**Exercise goal**. Write out only the opening lines of the entries, through the line with "Known rows, each".

** Provided entries follows **

The rows are grouped in 3 ways, from coarse to fine. Each group lies inside one group of the grouping before and may be the whole of it. The rows also spread widely along 12 directions, which tell nothing about the answers.
Known rows, each followed by its group in each grouping:
[  3.5 -24.3  -2.8   9.4   0.1  -6.3  15.8   0.8   1.6  23.0   9.6  18.5
 -18.3   3.4  12.5   9.5   4.3   1.5   9.1  -7.7 -40.4   5.2   7.7 -12.0
  -6.0   6.6  -3.9  -3.1  -8.2 -11.8 -15.0   8.8 -12.5] => tilam q996 balo
[  6.9  -3.7   1.6   0.7 -21.0 -11.8  16.1 -14.1  12.0   2.4   5.3  11.3
 -11.5 -21.1   4.6  20.4   5.0  -4.5   6.2 -35.4  -8.7  -3.0  34.0 -28.4
   9.3  -8.4  -3.2  14.5 -17.1  15.6  -5.9  -4.1  -4.2] => leg q519 ziv
[-24.6  29.7  12.4  23.1  23.4   4.9  -5.6 -12.4  12.2 -23.7  -4.9  16.5
  -2.6   3.6  -2.3 -39.0  -5.0   5.8  21.4  28.3  16.7  25.8  -8.2  30.1
   4.1  13.1   4.3 -10.7  -8.0  15.8  -7.3  -3.5 -42.3] => Puf q997 paser
[ -9.4  -2.2  14.4  30.9 -15.5  13.9   0.8 -14.9   4.2  -1.2  -7.8  18.3
 -24.6   7.5 -10.0 -14.1   7.3   8.5  10.2  -2.7  -6.6   8.2 -19.7  11.2
   7.8  -2.5   8.5  15.2  -1.2  -7.2   3.7  -4.5  -0.3] => tilam q92 muk
[ -5.7 -15.4  10.9  -3.0  25.4  -3.9   8.7  -8.0   6.3  -4.4   1.3   5.7
  -5.3   7.6  -1.3  -5.7  -1.6  -3.5   8.0  -0.1  -9.7   3.6  -2.3   3.3
  22.7   9.7  -9.1 -21.9 -22.9   2.6  -5.3   0.5 -12.8] => leg q902 zus
[ 10.3  10.1   0.5  -1.9  -8.9  -6.0  -4.8   4.4   7.0 -15.0   1.4  -2.2
 -23.4  22.4 -11.3 -36.6 -11.0  -3.2  -4.2 -20.2  -1.8  23.5 -11.1  -0.6
 -12.3 -13.6   6.5   4.1 -40.0  10.1   4.5  -8.7 -18.8] => bop q525 Veger
[ 11.0  -7.1   8.8  16.4  -9.9   1.1   7.1   9.3  -6.4  -3.3   7.4   8.5
 -20.0   5.1   8.0  -2.1  -1.9   1.7   2.3   0.0 -11.5   6.8  -7.0   4.6
  10.4  -1.1  -3.4  -5.2 -13.7  -7.3   8.1  -0.9  -0.6] => bop q293 Kune
[ -5.0  -5.3 -11.7 -15.3 -14.6  11.6   2.7   0.1  16.0  15.3 -15.2  10.5
   3.0  23.1 -13.2 -13.5   1.1  -6.5  10.6 -10.0   0.1   8.2  13.7   0.8
   7.9  -4.4  13.2  17.9 -16.6  -1.8  36.5  -9.5 -16.9] => bop q716 far
[ 20.3  -2.2   5.4  16.7 -18.5   2.4  10.8  -0.2  -2.7   1.9   9.5  16.7
  -8.2 -14.6  14.6   7.4  11.4   2.9 -10.1   1.3  -8.4  -9.9   7.9  18.8
   3.5  -5.4   2.2  -2.0  -9.4  -4.3  -7.2   8.4  -0.7] => Puf q164 Zive
[  1.0 -10.0   5.0   7.1  13.5  -7.4  15.5  -9.1  18.4   4.1   6.4   7.1
 -13.9   2.2  10.0  11.2   8.4  -7.2  17.4 -20.5 -26.9   9.0  10.1  -4.1
  11.8  -0.4   7.8 -18.0 -20.4  -5.8 -11.8   0.5 -20.0] => bop q525 kef
[ -8.4  -0.1  27.0  15.3   8.7  -3.3   1.7 -24.7  26.6 -10.2  13.5  15.3
 -17.1  -7.7   8.7   1.3   3.0  -9.3   7.1   1.4 -13.6   9.6 -11.1  15.3
   0.1  -3.3   0.4   0.5   4.3  -5.0 -24.6   2.2  -4.6] => bop q525 Seziz
[ 19.3  -7.7  14.3   5.0 -17.0 -26.9  20.9   0.1   1.7   2.7  -6.9   7.1
 -18.0   7.8  -7.0 -17.9  -4.9   6.1  -7.1  -3.7 -15.6  21.2  -7.6  22.6
 -21.4   6.1 -18.9   4.5   5.0  -2.3  -0.4   2.5   0.2] => Puf q997 paser
[ 12.8 -13.0   7.6  17.0  -1.8 -19.4  13.2  -7.9  10.9  11.0   4.9  19.4
  -6.1  15.4  17.1   6.4   1.2   8.6  -5.0  -9.3 -19.7   9.9  14.0  18.3
   2.8   6.3  -6.7  -5.6 -22.1 -14.6   1.6  -1.5 -27.6] => bop q525 Veger
[ -1.9   3.4   2.3  10.6  -5.1  11.5  -0.3  16.0 -16.5  -7.3  15.5   9.8
 -14.5  -1.4   7.9 -11.8 -15.0  -3.2   6.7  21.2   4.2  -1.2 -10.4  -3.3
  13.4   1.4  -6.8   2.6  -1.6   7.6   9.8   3.5   2.5] => bop q716 far
[-29.0   8.7  20.9  14.2  36.7  24.3 -15.9 -11.8  15.4 -29.5   9.3   9.1
 -14.9  11.9   1.0 -25.9  -5.0 -11.6  20.2  19.0   8.1   9.0 -26.9   8.6
  27.7  -3.3  11.5 -16.0 -18.1  -1.1  -6.0  -5.3 -21.4] => bop q716 far
[  0.9 -10.1   2.0  -8.6  -1.2  -4.7  14.5  -3.6  10.1  12.0  -4.9   4.8
  -2.9   7.7  -3.2  -5.1   3.6  -8.5   9.2  -4.1 -17.5   7.6   3.9  16.2
   5.0   4.2   1.1  -6.4  -4.7  -1.9   4.5   5.7  -6.7] => bop q525 kef
[  6.6  -3.7  14.8  18.7   0.2   1.5   7.1  -7.1   8.4 -11.1  16.3  14.2
 -20.4 -11.1  14.7   8.1   5.5  -1.9   3.3 -11.0 -13.1  -1.6  -0.2  -9.3
   7.3 -10.0   3.3  -3.7 -15.8  -4.8 -14.9  -1.0  -4.5] => Puf q164 Zive
[ -9.9  -6.6   8.8  20.0  -2.2  -0.3   7.4 -15.6   6.8   2.4  -0.6  24.0
  -9.3   0.6   5.6  -0.3   1.7   9.0  10.6  -5.2  -7.2   6.2   7.2  -6.7
  11.5   8.2   0.8  12.1  -8.3  -0.8   4.3  -2.6 -16.8] => Puf q164 Zive
[  0.1 -13.3  -9.5   1.6 -31.2  24.3   3.5   6.8  -3.0  28.5 -25.6  12.7
  -3.4  24.5 -18.5 -16.8  15.6   2.6  10.6   0.7 -10.6   2.1  -2.1  22.8
  12.4   2.8  20.3  10.9  -7.2 -13.2  39.9   1.7  -2.4] => bop q293 Kune
[ -1.1   2.4  11.2  12.0  14.4  -1.8   1.8  -0.4   8.2 -10.3  20.0   5.0
 -32.5   2.6   7.8 -14.4  -8.5  -8.7  12.9 -10.3 -25.1  14.9 -14.5 -17.5
 -10.0  -8.0   1.8  -6.8 -17.8   1.2 -27.8   2.2 -11.8] => bop q716 far
[ 29.0   7.2  -2.1  14.0 -20.8  -2.1  11.3  24.0  -2.4   7.8   6.6  11.6
  -8.1   5.6  10.1  -3.9   1.0   5.9  -5.5   8.1  -8.9   3.9   4.8  29.5
 -13.0  -7.2  -0.2 -15.6 -15.7 -13.3   6.3  -4.9  -7.7] => leg q902 zus
[  8.6  17.0  -2.2  19.7 -12.1   4.8  -3.2   8.4   6.1  -1.0  -0.1  16.2
 -12.0  18.3   2.1 -31.8  -0.3   9.3  -2.3   6.8   1.1  23.2  -4.9  31.2
 -20.5  -6.3   9.3   0.1 -29.2  -6.0   3.1  -8.5 -35.3] => tilam q92 muk
[ -5.5   3.4   7.1 -20.3   6.3  -3.2  17.5  -3.6  34.7  -7.4 -14.9   0.5
  -8.1   3.8 -20.2 -10.1   6.2 -20.4  31.1 -12.6  -6.9  24.6   1.7   4.2
  -0.2  -6.9   0.5  -8.7   4.5   5.8   6.5 -11.9  -6.7] => tilam q996 balo
[ -8.7 -10.1   0.0   6.2 -19.7  34.2  -6.0   1.4   8.5   5.6  -0.3  16.1
 -12.1  11.0  -7.2  -3.8   9.8  -6.6   7.6  -1.4  -5.0  -4.9  -7.4  -6.4
  12.2 -14.9  21.4  19.8 -11.4 -12.5  19.3  -6.4   4.7] => tilam q92 muk
[ -3.0 -13.7  -1.9   1.2  24.9   0.7  13.5  10.6   0.5   6.6  -9.1   0.6
  -6.2  29.7  -6.7 -14.3   4.7  -0.2  23.3   5.3 -17.0  14.6  -7.2  22.0
  26.7  11.9   1.8 -39.3 -24.0 -13.0  18.6  -2.2 -28.7] => bop q525 Seziz
[ -0.9 -11.9   7.7  -8.1   2.0   2.8   7.3  21.2 -12.5  -8.8  13.7  -2.5
 -19.3   6.8  -3.3 -14.2 -15.4 -13.1  11.7  13.4 -12.6   5.4 -24.1  -8.7
   9.7  -0.5 -12.4  -9.2   4.4   6.1   5.0   5.8  19.4] => bop q525 Veger
[  8.2   6.4   4.4  19.8 -12.6  -7.3  12.8   7.4  -4.1  -2.6   3.6  10.8
 -15.7   0.8   4.1  -4.1  -4.0   3.5  12.1   0.2  -7.9   9.6  -0.1  10.0
   7.2   2.5  -4.8  -7.0  -0.9   3.9   6.4  -2.3  -6.2] => bop q525 Veger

** End of Provided entries **

**Result of the exercise**.
The rows are grouped in 3 ways, from coarse to fine. Each group lies inside one group of the grouping before and may be the whole of it. The rows also spread widely along 12 directions, which tell nothing about the answers.
Known rows, each followed by its group in each grouping:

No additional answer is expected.